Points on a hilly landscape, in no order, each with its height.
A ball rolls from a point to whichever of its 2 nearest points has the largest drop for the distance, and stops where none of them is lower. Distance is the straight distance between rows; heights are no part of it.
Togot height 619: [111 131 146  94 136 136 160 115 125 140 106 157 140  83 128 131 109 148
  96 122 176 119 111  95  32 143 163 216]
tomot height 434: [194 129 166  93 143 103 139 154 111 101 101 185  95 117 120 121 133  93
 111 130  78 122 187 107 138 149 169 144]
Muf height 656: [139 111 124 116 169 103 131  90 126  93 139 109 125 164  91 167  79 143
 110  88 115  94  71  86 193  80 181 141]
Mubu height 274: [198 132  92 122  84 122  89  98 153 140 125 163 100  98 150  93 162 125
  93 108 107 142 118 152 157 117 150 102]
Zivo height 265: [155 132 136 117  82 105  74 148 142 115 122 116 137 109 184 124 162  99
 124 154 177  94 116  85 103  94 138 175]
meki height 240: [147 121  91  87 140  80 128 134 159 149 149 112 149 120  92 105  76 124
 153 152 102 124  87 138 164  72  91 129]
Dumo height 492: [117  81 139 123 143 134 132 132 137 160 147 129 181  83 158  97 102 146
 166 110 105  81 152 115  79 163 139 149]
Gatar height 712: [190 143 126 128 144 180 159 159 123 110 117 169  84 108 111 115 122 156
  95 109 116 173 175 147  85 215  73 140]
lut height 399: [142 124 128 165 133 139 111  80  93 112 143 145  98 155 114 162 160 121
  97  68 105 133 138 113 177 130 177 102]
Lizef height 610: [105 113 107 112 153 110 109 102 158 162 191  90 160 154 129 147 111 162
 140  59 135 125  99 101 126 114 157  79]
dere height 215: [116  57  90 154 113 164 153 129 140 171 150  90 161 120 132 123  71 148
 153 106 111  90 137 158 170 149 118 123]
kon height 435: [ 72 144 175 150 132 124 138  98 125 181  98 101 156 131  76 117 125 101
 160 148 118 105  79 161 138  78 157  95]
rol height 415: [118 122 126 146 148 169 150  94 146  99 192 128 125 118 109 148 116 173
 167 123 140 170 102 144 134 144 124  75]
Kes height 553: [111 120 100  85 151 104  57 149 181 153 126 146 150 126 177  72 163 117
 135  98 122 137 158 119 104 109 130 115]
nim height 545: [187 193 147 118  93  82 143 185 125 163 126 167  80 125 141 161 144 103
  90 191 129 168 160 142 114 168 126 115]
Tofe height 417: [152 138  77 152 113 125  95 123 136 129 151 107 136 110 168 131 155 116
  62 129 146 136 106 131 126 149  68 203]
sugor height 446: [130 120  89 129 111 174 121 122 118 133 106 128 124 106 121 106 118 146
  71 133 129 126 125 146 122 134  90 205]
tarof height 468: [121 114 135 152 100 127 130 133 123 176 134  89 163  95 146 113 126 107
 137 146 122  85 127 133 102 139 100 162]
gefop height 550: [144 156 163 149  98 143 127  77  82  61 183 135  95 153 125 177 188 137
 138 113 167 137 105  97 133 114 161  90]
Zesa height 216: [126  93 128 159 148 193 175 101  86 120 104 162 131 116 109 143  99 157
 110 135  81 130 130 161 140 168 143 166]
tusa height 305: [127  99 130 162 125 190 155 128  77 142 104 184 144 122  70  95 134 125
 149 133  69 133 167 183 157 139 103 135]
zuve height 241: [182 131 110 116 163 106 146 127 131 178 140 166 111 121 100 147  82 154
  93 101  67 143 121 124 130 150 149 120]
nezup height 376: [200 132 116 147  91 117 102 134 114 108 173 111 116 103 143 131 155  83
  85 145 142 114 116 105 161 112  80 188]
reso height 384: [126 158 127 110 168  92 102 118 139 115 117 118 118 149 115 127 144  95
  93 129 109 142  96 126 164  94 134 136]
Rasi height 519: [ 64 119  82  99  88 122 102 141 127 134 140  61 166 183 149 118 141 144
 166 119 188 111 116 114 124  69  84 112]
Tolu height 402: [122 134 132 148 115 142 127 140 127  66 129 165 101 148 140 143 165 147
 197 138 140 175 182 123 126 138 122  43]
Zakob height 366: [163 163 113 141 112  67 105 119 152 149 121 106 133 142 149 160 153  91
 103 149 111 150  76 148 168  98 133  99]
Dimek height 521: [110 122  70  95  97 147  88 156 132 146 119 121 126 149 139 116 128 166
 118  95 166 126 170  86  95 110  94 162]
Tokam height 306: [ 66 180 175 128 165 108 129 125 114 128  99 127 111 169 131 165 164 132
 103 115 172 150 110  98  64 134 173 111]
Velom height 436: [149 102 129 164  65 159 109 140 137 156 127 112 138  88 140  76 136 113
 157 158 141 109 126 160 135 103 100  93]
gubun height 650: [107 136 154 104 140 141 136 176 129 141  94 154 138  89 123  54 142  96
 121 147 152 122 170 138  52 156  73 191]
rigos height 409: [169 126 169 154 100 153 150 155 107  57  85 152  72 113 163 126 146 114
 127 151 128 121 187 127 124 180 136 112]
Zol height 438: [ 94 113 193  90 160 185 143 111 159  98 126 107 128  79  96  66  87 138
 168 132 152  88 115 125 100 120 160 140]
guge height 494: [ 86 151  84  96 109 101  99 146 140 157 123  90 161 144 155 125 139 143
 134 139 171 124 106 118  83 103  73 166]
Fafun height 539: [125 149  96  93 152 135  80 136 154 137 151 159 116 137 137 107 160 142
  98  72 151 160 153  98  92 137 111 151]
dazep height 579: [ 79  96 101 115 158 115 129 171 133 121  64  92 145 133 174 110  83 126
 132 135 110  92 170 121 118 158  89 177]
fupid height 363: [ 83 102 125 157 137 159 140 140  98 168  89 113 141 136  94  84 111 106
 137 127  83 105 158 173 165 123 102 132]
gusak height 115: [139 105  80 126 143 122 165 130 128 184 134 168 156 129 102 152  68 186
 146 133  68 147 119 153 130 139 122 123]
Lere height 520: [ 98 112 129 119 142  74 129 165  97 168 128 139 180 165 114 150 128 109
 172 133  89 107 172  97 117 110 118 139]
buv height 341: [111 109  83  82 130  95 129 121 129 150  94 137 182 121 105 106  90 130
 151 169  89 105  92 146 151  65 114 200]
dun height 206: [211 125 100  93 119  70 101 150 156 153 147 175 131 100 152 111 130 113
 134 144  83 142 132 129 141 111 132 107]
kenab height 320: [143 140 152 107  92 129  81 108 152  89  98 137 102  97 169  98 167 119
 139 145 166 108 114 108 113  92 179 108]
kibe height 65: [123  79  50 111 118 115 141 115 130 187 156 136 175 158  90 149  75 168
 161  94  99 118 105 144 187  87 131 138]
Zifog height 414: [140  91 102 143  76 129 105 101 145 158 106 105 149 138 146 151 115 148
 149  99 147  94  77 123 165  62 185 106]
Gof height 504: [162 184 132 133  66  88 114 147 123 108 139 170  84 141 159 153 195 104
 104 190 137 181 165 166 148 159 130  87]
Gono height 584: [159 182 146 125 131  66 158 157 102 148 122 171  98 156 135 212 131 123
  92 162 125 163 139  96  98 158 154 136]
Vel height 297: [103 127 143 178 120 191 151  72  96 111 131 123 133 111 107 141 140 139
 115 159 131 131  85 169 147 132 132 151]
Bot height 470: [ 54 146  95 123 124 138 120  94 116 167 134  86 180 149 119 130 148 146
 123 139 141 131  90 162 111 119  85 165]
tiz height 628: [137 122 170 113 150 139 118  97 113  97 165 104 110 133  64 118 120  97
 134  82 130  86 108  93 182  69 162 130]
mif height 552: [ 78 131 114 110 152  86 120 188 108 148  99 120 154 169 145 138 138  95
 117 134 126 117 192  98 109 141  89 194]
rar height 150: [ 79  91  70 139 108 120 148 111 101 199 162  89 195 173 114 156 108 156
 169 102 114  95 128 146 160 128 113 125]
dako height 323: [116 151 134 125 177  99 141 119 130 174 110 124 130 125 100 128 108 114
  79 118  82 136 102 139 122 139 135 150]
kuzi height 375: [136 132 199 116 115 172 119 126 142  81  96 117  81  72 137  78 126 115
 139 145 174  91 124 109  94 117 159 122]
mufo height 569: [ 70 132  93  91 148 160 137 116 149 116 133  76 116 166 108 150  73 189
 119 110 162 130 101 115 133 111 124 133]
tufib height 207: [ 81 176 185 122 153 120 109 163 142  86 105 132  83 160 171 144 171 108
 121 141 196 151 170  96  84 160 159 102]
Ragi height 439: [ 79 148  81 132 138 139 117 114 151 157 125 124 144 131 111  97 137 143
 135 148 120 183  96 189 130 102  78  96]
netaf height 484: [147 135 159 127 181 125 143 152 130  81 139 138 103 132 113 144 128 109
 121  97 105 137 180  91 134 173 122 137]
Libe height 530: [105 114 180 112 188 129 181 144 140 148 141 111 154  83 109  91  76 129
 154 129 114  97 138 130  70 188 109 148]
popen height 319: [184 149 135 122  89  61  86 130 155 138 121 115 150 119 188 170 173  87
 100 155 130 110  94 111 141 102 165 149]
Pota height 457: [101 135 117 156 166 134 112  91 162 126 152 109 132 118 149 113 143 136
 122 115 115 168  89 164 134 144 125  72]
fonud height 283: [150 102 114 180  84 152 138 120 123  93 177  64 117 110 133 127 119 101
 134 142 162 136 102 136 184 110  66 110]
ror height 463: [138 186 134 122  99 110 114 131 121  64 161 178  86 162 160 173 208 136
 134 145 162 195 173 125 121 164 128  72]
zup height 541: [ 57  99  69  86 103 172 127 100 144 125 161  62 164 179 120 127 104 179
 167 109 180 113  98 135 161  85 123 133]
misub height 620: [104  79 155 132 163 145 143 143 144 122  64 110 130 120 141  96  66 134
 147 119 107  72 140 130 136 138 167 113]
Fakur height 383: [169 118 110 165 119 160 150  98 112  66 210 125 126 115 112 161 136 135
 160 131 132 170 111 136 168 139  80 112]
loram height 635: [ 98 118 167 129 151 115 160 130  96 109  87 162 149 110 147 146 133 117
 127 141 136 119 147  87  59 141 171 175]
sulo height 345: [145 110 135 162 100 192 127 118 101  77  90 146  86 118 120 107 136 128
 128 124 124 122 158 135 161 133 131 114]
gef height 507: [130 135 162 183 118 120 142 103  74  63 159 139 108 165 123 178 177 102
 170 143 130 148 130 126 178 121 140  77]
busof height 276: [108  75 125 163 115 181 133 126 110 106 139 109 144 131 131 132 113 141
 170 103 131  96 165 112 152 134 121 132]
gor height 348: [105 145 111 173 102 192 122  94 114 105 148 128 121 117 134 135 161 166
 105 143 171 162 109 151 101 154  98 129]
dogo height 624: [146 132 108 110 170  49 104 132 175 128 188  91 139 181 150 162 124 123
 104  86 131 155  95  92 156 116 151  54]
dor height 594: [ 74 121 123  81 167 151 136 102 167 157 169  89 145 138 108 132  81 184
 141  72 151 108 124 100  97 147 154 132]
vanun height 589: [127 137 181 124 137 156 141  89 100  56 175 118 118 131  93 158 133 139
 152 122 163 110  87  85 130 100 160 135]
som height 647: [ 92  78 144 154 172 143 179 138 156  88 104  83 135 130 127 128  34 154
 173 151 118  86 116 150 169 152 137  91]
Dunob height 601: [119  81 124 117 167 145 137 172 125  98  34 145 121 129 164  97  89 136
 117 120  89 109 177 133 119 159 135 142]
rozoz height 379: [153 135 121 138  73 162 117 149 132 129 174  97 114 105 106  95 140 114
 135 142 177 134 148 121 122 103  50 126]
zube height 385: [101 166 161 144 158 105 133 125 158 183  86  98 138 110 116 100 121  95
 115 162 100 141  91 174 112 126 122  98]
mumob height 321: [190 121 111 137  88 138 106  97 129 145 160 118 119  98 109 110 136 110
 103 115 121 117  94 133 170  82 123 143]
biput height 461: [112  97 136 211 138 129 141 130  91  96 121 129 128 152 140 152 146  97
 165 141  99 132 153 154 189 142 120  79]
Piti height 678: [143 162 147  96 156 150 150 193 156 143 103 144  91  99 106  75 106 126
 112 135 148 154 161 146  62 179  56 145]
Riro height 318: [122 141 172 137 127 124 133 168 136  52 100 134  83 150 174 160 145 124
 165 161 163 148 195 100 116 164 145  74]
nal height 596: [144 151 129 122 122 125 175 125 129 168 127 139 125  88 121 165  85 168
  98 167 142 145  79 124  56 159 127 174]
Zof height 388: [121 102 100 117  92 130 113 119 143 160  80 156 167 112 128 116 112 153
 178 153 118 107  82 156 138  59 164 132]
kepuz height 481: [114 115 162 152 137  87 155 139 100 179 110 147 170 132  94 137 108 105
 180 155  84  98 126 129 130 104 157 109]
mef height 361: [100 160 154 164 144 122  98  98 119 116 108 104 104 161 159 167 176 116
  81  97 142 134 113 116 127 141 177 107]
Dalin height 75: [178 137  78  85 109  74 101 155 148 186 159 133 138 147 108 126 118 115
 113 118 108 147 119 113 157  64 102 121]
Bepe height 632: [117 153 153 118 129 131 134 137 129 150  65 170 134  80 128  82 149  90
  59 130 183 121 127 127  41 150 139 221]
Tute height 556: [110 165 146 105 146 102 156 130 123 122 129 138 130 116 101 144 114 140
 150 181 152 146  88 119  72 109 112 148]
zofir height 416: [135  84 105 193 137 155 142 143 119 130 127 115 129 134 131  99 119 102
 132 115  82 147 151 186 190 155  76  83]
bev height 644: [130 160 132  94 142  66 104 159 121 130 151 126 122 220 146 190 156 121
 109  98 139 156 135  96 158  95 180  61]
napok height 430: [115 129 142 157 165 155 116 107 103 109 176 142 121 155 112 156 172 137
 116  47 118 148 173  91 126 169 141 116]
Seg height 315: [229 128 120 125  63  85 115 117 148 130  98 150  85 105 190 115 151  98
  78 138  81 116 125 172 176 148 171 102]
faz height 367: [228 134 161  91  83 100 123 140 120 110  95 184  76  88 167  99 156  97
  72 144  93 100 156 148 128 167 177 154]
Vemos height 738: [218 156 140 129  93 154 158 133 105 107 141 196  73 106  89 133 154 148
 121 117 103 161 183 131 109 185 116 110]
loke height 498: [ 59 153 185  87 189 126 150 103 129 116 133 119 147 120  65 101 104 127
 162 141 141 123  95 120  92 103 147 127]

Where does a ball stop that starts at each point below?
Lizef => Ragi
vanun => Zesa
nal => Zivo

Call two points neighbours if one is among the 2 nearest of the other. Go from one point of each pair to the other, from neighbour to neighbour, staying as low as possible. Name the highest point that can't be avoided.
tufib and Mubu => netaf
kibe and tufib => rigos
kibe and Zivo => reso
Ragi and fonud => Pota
□ □ □
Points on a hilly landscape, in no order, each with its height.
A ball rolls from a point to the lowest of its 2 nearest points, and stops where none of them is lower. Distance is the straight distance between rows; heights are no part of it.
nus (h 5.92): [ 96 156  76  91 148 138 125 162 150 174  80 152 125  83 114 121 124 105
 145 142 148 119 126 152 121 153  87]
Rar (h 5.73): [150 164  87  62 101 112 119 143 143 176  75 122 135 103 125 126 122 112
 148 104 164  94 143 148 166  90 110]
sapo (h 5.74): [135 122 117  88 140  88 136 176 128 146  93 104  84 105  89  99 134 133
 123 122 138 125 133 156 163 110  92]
□ □ □
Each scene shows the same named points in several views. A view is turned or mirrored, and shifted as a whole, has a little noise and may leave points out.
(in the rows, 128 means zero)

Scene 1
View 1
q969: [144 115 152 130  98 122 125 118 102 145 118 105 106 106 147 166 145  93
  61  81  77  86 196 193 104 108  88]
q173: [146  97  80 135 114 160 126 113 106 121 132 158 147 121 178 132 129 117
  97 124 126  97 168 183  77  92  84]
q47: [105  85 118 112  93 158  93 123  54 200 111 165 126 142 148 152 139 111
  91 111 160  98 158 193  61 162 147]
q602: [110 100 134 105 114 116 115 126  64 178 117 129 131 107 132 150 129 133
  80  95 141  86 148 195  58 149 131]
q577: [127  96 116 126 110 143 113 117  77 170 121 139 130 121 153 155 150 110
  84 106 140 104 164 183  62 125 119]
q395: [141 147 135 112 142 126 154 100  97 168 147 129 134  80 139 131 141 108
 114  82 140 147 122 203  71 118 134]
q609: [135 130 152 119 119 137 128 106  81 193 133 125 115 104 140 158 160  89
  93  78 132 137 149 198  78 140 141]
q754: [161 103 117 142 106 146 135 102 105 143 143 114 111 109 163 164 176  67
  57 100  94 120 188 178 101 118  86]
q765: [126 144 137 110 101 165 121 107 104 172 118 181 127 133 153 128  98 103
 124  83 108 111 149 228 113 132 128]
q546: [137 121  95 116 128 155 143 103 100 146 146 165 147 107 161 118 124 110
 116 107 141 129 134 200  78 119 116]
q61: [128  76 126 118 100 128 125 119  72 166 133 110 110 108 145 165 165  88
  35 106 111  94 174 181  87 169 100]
□ □ □
- INSTRUCTIONS TO FOLLOW: Your task for the entries above: copy exactly the span starting with the line with "137 111 151]" and going on through the line with "111 132 107]", both lines included, and nothing else.

- ANSWER BELOW:
  98  72 151 160 153  98  92 137 111 151]
dazep height 579: [ 79  96 101 115 158 115 129 171 133 121  64  92 145 133 174 110  83 126
 132 135 110  92 170 121 118 158  89 177]
fupid height 363: [ 83 102 125 157 137 159 140 140  98 168  89 113 141 136  94  84 111 106
 137 127  83 105 158 173 165 123 102 132]
gusak height 115: [139 105  80 126 143 122 165 130 128 184 134 168 156 129 102 152  68 186
 146 133  68 147 119 153 130 139 122 123]
Lere height 520: [ 98 112 129 119 142  74 129 165  97 168 128 139 180 165 114 150 128 109
 172 133  89 107 172  97 117 110 118 139]
buv height 341: [111 109  83  82 130  95 129 121 129 150  94 137 182 121 105 106  90 130
 151 169  89 105  92 146 151  65 114 200]
dun height 206: [211 125 100  93 119  70 101 150 156 153 147 175 131 100 152 111 130 113
 134 144  83 142 132 129 141 111 132 107]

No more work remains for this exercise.